ACTIVITY:
For the word "printed", state the number of lines in the data that contain it, and nothing else.

[Records from a collection]
Here is a tiny trained network, its code and every weight. The questions are about switching its units off for an input and a class, where a switched-off unit gives its printed mean instead of its output.

import numpy as np


def w(rows, s, z=0):
    codes = np.array(rows[::2]) - 128.0
    scale = np.full(codes.shape[1], s)
    scale[-1] = z or s
    return codes * scale


def f(y):
    return y / 2 * (1 + np.tanh(0.7978845608 * (y + 0.044715 * y**3)))


def log_softmax(a):
    a = a - a.max(-1, keepdims=True)
    return a - np.log(np.exp(a).sum(-1, keepdims=True))


def net(x, mask):
    res = np.array(x, float).reshape(1, 6) / 4 @ E
    y = f(res @ A[0][:, :-1].T + A[0][:, -1])
    res = res + np.where(mask, y, B[0][:, -1]) @ B[0][:, :-1]
    return log_softmax(res[-1] @ U[:, :-1].T + U[:, -1])


A, B = {}, {}
E = w([
[159,92,86,78],'x0',
[171,190,61,168],'x1',
[118,46,106,39],'x2',
[255,138,118,98],'x3',
[166,49,216,181],'x4',
[124,34,105,188],'x5',
],0.0079)
A[0] = w([
[55,150,158,174,254],'N1',
[113,89,153,83,96],'N2',
[53,133,161,152,195],'N3',
[138,158,135,113,99],'N4',
[51,157,153,182,246],'N5',
[75,95,73,153,230],'N6',
[100,132,181,171,253],'N7',
[124,78,199,64,230],'N8',
[144,184,60,72,163],'N9',
[143,138,108,79,144],'N10',
[196,158,120,115,165],'N11',
[97,114,160,6,193],'N12',
[174,188,166,96,212],'N13',
[142,144,225,103,207],'N14',
[128,164,72,110,133],'N15',
[106,118,144,33,149],'N16',
[129,102,194,80,204],'N17',
[184,110,140,159,187],'N18',
],0.013,0.0045)
B[0] = w([
[11,92,151,246,249],'N1',
[152,115,80,136,169],'N2',
[85,53,141,197,221],'N3',
[95,155,144,125,135],'N4',
[51,119,156,197,254],'N5',
[113,14,148,177,209],'N6',
[116,61,177,191,228],'N7',
[126,2,79,145,245],'N8',
[154,188,40,70,216],'N9',
[142,162,94,122,161],'N10',
[80,170,143,130,187],'N11',
[253,18,55,63,234],'N12',
[18,140,97,189,204],'N13',
[88,29,117,156,207],'N14',
[137,130,89,79,176],'N15',
[245,102,87,82,198],'N16',
[124,2,128,156,209],'N17',
[87,125,223,191,186],'N18',
],0.0077,0.0086)
U = w([
[175,165,254,131,27],'0',
[88,251,112,106,53],'1',
[66,89,203,198,249],'2',
[222,125,55,27,108],'3',
],0.0078,0.0016)

Each question gives the input, the list of numbers given to net, and the class t.
The units are the neurons (one row each of A and B). Each row of codes is followed by its name. A weight is (code - 128) times the scale printed after its matrix; where a second scale follows, it is the last column's (A, B and U).
mask holds one flag per neuron, in row order. A switched-off neuron (its flag False) gives its mean, the last column of its row in B, instead of its output. The means were averaged over made-up inputs and are rounded, as every weight is.
A unit's drop is (log p(t) with every unit on - log p(t) with that unit switched off) / (log p(t) with every unit on - log p(t) with every unit switched off).
The circuit of an input: a set's keep is (log p(t) with only the set's units on - log p(t) with every unit switched off) / (log p(t) with every unit on - log p(t) with every unit switched off). Starting from the 12 units with the biggest drops (on a tie, the unit counted first), units are removed one at a time, each time the one whose removal leaves the highest keep (on an exact tie, the one counted first), for as long as the keep stays at least 0.8.
circuit, biggest first: the units of the circuit, biggest drop first
unit that matters most: the unit with the biggest drop
k most important neurons: the k neurons with the biggest drops, biggest first
drop of u: that unit's drop, to one decimal
input [2,3,-6,-4,-8,1], class 1: circuit, biggest first : (N9 N8)
input [-2,3,6,1,4,-3], class 3: circuit, biggest first : (N1 N5)
input [-4,5,5,6,0,0], class 1: unit that matters most : N12
input [2,8,2,8,3,7], class 0: 2 most important neurons : (N18 N1)
input [-2,7,2,5,-7,6], class 3: 2 most important neurons : (N1 N5)
input [5,7,0,-7,-8,-1], class 1: 2 most important neurons : (N12 N8)
input [5,-5,-8,8,-3,-8], class 1: 2 most important neurons : (N13 N11)
input [-5,-1,1,-1,-6,-7], class 1: 2 most important neurons : (N13 N8)
input [5,5,-8,3,6,8], class 0: drop of N17 : 0.1
input [6,6,-5,8,-7,3], class 1: drop of N12 : 0.2
input [5,-8,8,-5,-8,-8], class 3: drop of N3 : 0.0
input [-4,4,-8,8,3,-8], class 1: drop of N14 : -0.1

THE ANSWER:
2